> **INPUT RECORDS**
########################################
The same turns and mirrors carry the whole set onto itself, and each row onto the other rows of its family. Which rows share a family with each named row? Give them in list order.
These 32 rows form 4 families of 8 rows each.
disom: [  8  15   0  27  -8  -7 -10  13  23  17  17  24 -24 -12  -2  14  26  25
  18   0 -33  -6  13  15   8 -32  22 -23   8   3  23 -28   0  16 -10 -17
  -7 -10   7 -11   4  -4   4  -5 -16   6 -15 -27  -1 -27 -21  37]
rupi: [  2 -16  17  -6  28  -4 -14 -30 -16  26  -1  -1 -18 -16   6   9  19 -35
  -3   1  14   4   2 -13   7  -8   2  -5   3  12   6   7  18   1   0 -31
   7  34  -1 -48 -10  13  23   2 -22  12  -4 -18   8 -18 -22   9]
gide: [  7  16   3  30  -2 -21 -11   9  15   7  -8  13 -31 -19   2  -6  25  13
   1  -8 -26 -12   5  -7  24 -23  34 -30  14   4   4 -19   4  40  -6  -5
 -18 -21   8   0  -6  11  -3 -12 -18   8 -31 -22 -10 -24 -10  28]
godo: [ -6  19  46 -12   3  23  -7  -8 -20  21  -2  17 -27  -5   9   0  18  13
  -2   9 -11  21   3 -17  36  14  22 -13  14   5  19 -13  30   5  25  -7
  17  22 -12  -6  14   1  12   4 -18 -13  24 -11  21  -6 -33   7]
guser: [  5   9   5  17 -14  -9 -16  23  -9  14   6  24 -25   5 -21 -15  17  15
   9 -25 -28 -14  25   4   3   6  -4 -45   3   2  15   9  26  18  -2 -12
 -15  19  -4  -6   7 -20  21   0  19   6 -23 -40  11   7 -28  48]
Zok: [-12  19   7  -4  25 -26  -7   8 -12  10   7   5 -19  -4 -21   3  38 -11
  12   3 -40  -1  27 -10   4 -13  -1  -3 -13  14  14  23  45  -2  15 -32
  22  -1 -16 -16 -24 -10 -11 -23  -9   8  15 -23  -7  -2 -28  19]
Gopo: [-21  12   5  -8   6 -16 -13 -19   0  20   7  18 -14   6 -32  -4  31 -28
  -2 -10 -20 -20  40   0  12   5 -13  -8 -21   7  23  37  37  16   7 -14
  31  -2  -7  -1 -17   1  -5 -27  -2  17  25 -13 -16  -3 -13  25]
febep: [  5  23  -6  19 -25  -3  -7 -15  40  23   4  30 -18 -11   1  -6  22  -5
   4  -3 -31 -21  14  28  22 -27  15 -15  10   3  21 -13   2  34  -8   0
 -12  -4  20  -3  -1  -6 -13  -6 -17  13 -10 -20  -8 -31  -2  36]
nurok: [  9  -1  -9  21  -5   5 -15  23  -9  -5   1  14 -35   3  -7 -19  11   0
  -3 -34  -1  -6  29  -5  11   9   3 -49  11   7   5   7  25  31 -13  -7
 -13  15  12  13  13   1  12  -8   8   7 -37 -41 -17  -4 -14  33]
bes: [-19  13  41  -1 -13  32   2 -43   1  24   0  27 -14  -1   6   6  12  -1
 -13   5   3  -7  18  -7  42  21  16  -7  12  -6  20 -13  12  27  11 -14
  18  31   0   6   5  -7   8  -2 -21 -15  29  -4  16  -2 -24   6]
Mezuf: [  1  32   9   6   4  18  32  -9  -5   3  31  12 -28   4 -13 -15  28  -7
 -18 -31 -42   2  21   4   7 -21   6  -9   7  14   3  12  10 -17  -3 -36
  13  23 -14  -8 -12 -19  11  -4 -26  -5  10 -28 -13 -21 -42   6]
poba: [ 17  27  -5  26 -12  -1 -14   3  23  21  -1  21 -26  -2  12  13   7  10
  22   7 -35 -20  17   7  11 -27   9 -27   8   2  26 -12   0  29 -13  -6
   8 -11   2  -7  -7   2  -2  -7  -3  24 -24 -30  -8 -21  13  25]
boso: [ -5  10   1   7 -26  -1 -18   4  14  16  -5  28 -24  15 -16  -9   8  -4
   9 -26 -21 -29  44  -2  10  13  -1 -32   0   1  22  13  30  37   4  -7
  -4  31  17  22  -3 -15   4   6  23  -3 -19 -30  -6  -1  -9  37]
vavun: [ -7  10  32   3 -23  -6  -9 -28  21  -1  -6  34   3   1  11  11  23  -7
   0 -25 -25  -5  46   2  22  41  16 -16  -8 -23 -14 -18  25  17   3   3
  11  18   3   6   8  11  10   9 -11   3 -19 -15 -27  10 -13  -1]
Tuz: [ -5  38   8   4  -5   7  28 -45  15  25  23   6 -27  14  -8  -6  20 -14
 -21 -33 -29 -21  27  -1  16 -20   9   0   5  12  10   7  -2   4  -2 -19
  20  11  -5   5 -17 -13   5   8 -22  -3  22 -13 -18 -28 -14   9]
Bere: [  2  20  46 -12  -4  28  -3 -32 -28  22 -14  12 -21  13  15  -2   4   6
 -10  15  -9  -8   5 -13  38  14  13 -13  16   3  16  -3  14  16   4   8
  23  19  -8 -18  12  14  10   4 -20   6  24  -4  18  -9 -18   5]
piv: [ -7  21  11  21  17  -1  24  -9   7   0  25  12 -43  11 -29  -8  21 -12
 -21 -37 -26 -17   8 -10  13 -22  22 -10   9  12   1   9  -2  13 -16 -52
  12  14 -12  -3 -19   0  15   5 -22  -3   2 -23 -17 -23 -21  22]
Kulat: [  2  -7  28 -23   8 -14 -14 -37   5  34   1   0   2   0  -2   1   6 -32
   4   8  22  -5  20   4  15   9  -5   7   6 -15  18  16  20   7   6 -13
  -1  34  16 -25  -1  -6  14  -1 -19  30   3  -1   5  -6 -10  26]
Guv: [ -9  10   2   2 -12  -9   6 -36  14 -18   1   0   8  -6  17  -5  21 -21
  11 -12   4 -12  31  21   8   6   4  -8  19 -25   7  -2  27  22   0   8
 -13 -25  10 -20  14 -19 -11  10 -17  11  -8 -15   2   9   9   3]
vul: [-11  25   4  -8  18 -14 -13  -7  -1  11  -4  15 -16  20 -19  -5  18 -20
  -7   5 -48 -13  28 -20  20  -7  -4  10  -2  13  11  31  40   3   2 -25
  32   2 -11  -2 -32   4 -13 -15 -18   6  22 -29 -15   3 -11  32]
nobo: [  3 -12  33 -25  13   4  -7 -13  -7  17   7   1 -12 -10 -12  -5  15 -20
   9   5   8  17   0   3   3 -10   9  -5  17  -8  27  17  21  -7  12 -17
  -5  29   6 -32   5   3  30   6 -26  23 -14   1  13 -14 -33  10]
ladu: [ -7  10  15   4 -11  -2   4 -20  -2 -17   4  18  11  14  19 -17  21 -18
 -10  -2  -7  -3  28   3  26  22  15  -9  33 -30  -4   3  36   7 -18   7
 -14 -27   5 -26  14 -14  -5   1 -20  21 -20 -34  -1  19   7  24]
gisa: [ -2  10  16   0  -7 -13  13 -11  -7 -22   9   5  -7   2  20 -13  30   3
   0 -16 -11  15  18   1  12   1  14 -18  26 -24   0  -9  32   5   3   3
 -31 -38   3 -25  23 -17  -2   4 -22  11  -4 -19   1  14  -9  17]
pabub: [-14   0  25  14  -1   2  -4 -22  12  -6   1  32   6  10  23  24  24  -1
   0 -13 -24  -6  44 -20  23  26  25  -4  21 -32  -1 -16  38   8 -18  -2
   7   1  10  -1  -3  11  13  13 -19   2 -37 -29 -27  11 -14   5]
Gisib: [ -6  16  -5  14  36 -19 -12   5 -15  16  11  17 -37  -1 -17  -8  34 -14
   0 -15 -18 -10  18  -8  21   0  -6 -15  -7  26   6  20  40  18  -8 -32
  17  -3 -19 -12 -11   8 -11 -17  -4  13  25 -33 -17  -6 -10  40]
figug: [ -9  10   5   1   1  -7   1 -29 -15 -21 -11   0  -4 -11  13 -13  25 -17
  -8 -14   4  13   6   1  22  14  19 -16  25  -8 -12   3  30  22  -7   3
 -31 -16  -3 -32   6  -5  -4  20 -26   6 -27 -26  15   2 -14  -2]
siku: [-10  -9  28   4   2  -3  -8  -2   5  -4   9  33  -5  -3  12  19  38   7
   4 -31 -26  18  44 -14  13  26  20 -22   9 -21   0 -18  36   0   1  -8
  -7   3   4  -7  13  15  26   5 -14   2 -32 -17 -31  15 -29  -3]
banup: [ -7  -5  24  -4  -1  -5 -19  -5  -3 -20   0  16 -10   1   9  25  19  -5
   0  -9  -2  31  31 -14  21  37  32 -17  -1  -8 -18 -20  25  13  -5 -12
   4  12   5  -1   5  21  -3  11 -22   5 -30 -27 -26  -2 -22  -6]
Det: [ -8 -13  31 -21  13  16 -15 -19  -9  16  -4   0  -5   9  -5   9  -5 -22
   1   9  13  -8  17  -4  13   3   2  -4  14  -3  34  19   8   4  -2  -9
  17  26   8 -35   3  19  33   2 -22  20 -10   3   7  -9 -13  -1]
Zub: [  5  21   5  24 -30  13 -13  11   0   2  -7  35 -23  13  -7 -11   2   2
   5 -21 -29 -31  21   5   9   0 -15 -47   1  -2  22  17  12  33 -16  -4
   1  18  -9   4  -2  -3  23  -4  13  15 -31 -39   4  -2 -12  31]
Gaz: [-11   9  46  -4  -3  19   0 -18 -28  -3  -1  15 -34   7  -1   0  14 -10
 -21  10   2   6  -2 -18  29  10  22 -20  -4   6  -3  -8   9  18  10 -34
  22  26 -12 -14   3   3   5  -8 -20 -13  27 -20  24  -9 -24  13]
nele: [ -5  21  -5   2   9  30  21 -32   5   8  15  19 -26  13 -19 -12  17 -24
 -23 -18 -46 -11  21   3  13 -23   5   3  25  11  13  28  13  -6 -15 -35
  24  17  -6  -2 -24  -7   2   2 -28   3   7 -28 -19 -13 -22  17]

The rest of the family of nele: poba, Bere, vul, ladu, pabub, Det, Zub
The rest of the family of nurok: rupi, gide, piv, Gisib, figug, banup, Gaz
The rest of the family of boso: Gopo, febep, bes, vavun, Tuz, Kulat, Guv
########################################
> **THE TASK**
Check the lines above and copy each one that includes "figug".

> **SOLUTION BELOW**
figug: [ -9  10   5   1   1  -7   1 -29 -15 -21 -11   0  -4 -11  13 -13  25 -17
The rest of the family of nurok: rupi, gide, piv, Gisib, figug, banup, Gaz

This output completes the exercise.